Aim of the exercise
Scan the entries for lines with the word "rows", then copy those lines.
Start of Data under study
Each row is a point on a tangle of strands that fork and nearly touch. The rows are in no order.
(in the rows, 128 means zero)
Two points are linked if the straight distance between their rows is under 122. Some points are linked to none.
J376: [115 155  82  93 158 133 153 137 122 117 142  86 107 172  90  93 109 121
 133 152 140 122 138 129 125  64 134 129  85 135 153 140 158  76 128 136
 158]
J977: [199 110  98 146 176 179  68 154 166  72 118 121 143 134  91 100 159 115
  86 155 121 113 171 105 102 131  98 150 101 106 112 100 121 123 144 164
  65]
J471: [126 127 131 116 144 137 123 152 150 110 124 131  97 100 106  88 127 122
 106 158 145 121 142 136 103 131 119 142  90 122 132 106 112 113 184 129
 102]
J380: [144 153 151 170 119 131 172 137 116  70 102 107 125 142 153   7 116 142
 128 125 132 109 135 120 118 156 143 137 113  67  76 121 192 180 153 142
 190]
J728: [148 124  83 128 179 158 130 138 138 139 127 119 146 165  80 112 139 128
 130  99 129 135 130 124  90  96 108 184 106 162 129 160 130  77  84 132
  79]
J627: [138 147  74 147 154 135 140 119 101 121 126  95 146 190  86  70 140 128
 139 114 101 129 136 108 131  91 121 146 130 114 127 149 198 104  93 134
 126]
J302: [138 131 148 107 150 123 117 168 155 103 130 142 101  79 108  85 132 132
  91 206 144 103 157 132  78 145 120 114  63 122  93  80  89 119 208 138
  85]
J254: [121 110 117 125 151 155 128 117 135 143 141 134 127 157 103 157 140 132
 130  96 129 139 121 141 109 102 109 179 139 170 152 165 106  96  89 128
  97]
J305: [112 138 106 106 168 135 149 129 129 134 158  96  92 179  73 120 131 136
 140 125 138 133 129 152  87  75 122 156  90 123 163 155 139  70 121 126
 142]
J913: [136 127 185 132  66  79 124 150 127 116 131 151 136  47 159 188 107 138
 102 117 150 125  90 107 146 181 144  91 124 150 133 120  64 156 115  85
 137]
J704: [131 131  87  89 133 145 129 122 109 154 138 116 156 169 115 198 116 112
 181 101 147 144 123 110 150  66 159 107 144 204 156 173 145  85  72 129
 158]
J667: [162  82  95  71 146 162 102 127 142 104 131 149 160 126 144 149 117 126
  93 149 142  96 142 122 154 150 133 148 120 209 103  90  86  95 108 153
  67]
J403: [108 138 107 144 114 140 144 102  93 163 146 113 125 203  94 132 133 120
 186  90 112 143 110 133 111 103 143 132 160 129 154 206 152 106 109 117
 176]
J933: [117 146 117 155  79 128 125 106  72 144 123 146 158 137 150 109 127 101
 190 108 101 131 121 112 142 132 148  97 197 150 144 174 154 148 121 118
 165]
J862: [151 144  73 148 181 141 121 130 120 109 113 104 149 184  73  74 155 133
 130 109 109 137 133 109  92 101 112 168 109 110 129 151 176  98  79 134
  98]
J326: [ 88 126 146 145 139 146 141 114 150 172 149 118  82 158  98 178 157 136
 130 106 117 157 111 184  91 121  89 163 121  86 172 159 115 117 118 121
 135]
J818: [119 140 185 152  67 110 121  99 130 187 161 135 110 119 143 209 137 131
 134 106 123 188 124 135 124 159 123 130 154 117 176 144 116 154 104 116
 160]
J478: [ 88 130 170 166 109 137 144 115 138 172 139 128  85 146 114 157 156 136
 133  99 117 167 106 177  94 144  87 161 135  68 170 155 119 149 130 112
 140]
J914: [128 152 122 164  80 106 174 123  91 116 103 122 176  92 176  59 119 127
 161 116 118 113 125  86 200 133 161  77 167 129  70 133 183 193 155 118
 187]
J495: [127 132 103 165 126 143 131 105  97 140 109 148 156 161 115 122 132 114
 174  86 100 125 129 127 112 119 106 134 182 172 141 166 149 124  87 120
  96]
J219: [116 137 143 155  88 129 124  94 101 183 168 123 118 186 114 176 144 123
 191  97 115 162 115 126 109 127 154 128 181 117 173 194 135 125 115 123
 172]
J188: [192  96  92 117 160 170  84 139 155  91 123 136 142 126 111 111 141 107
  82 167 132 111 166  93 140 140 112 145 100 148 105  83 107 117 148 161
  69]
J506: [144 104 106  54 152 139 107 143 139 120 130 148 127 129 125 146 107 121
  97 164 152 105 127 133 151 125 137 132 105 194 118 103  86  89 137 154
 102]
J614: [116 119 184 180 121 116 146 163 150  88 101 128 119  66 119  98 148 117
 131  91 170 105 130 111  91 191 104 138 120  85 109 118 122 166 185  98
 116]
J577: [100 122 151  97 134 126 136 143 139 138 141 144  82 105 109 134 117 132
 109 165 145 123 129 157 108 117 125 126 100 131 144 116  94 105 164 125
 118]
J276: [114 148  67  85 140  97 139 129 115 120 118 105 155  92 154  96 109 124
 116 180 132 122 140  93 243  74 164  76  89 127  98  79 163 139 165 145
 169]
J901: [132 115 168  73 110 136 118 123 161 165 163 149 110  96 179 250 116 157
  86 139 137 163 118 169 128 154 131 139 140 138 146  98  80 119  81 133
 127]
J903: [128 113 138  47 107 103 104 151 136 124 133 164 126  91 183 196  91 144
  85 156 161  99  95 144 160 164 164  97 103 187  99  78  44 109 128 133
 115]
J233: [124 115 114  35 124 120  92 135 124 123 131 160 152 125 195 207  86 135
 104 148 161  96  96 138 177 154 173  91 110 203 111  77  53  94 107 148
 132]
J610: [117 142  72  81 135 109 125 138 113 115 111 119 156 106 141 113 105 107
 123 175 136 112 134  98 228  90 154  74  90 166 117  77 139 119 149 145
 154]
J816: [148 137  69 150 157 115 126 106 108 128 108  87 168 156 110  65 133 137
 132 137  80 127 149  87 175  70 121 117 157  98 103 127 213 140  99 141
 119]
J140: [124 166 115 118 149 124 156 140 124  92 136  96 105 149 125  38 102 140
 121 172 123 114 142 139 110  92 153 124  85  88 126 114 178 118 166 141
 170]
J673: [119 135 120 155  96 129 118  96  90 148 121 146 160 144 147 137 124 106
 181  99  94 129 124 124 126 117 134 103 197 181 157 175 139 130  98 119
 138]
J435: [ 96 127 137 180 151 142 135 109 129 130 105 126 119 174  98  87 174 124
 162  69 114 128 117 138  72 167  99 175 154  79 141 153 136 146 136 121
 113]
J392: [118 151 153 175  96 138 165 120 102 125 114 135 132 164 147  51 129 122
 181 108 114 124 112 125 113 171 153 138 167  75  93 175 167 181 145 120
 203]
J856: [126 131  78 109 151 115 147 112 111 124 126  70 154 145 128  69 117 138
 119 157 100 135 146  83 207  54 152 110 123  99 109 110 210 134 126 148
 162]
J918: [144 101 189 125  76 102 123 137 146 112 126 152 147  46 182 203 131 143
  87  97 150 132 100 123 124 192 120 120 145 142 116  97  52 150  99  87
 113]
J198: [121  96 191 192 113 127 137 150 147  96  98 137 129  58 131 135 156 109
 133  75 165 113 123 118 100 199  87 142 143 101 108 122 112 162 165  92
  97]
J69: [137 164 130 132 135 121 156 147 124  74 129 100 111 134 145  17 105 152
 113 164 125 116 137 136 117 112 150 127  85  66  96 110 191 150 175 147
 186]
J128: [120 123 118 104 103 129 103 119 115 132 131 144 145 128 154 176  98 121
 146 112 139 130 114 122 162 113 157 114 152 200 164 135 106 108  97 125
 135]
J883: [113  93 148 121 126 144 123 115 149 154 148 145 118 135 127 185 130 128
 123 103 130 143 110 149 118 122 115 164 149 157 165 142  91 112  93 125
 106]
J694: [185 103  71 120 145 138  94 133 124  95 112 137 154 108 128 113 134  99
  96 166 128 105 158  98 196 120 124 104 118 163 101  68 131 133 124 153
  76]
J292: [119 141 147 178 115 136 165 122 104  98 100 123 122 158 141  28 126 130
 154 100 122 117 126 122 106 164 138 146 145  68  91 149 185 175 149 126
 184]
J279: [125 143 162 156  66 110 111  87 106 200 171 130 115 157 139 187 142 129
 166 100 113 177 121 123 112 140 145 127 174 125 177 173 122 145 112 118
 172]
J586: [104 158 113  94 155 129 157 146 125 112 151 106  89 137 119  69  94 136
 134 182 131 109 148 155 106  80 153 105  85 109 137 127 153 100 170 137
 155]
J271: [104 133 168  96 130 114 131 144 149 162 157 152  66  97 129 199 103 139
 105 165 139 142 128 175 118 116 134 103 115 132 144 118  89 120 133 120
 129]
End of Data under study
Solution for this exercise
Each row is a point on a tangle of strands that fork and nearly touch. The rows are in no order.
(in the rows, 128 means zero)
Two points are linked if the straight distance between their rows is under 122. Some points are linked to none.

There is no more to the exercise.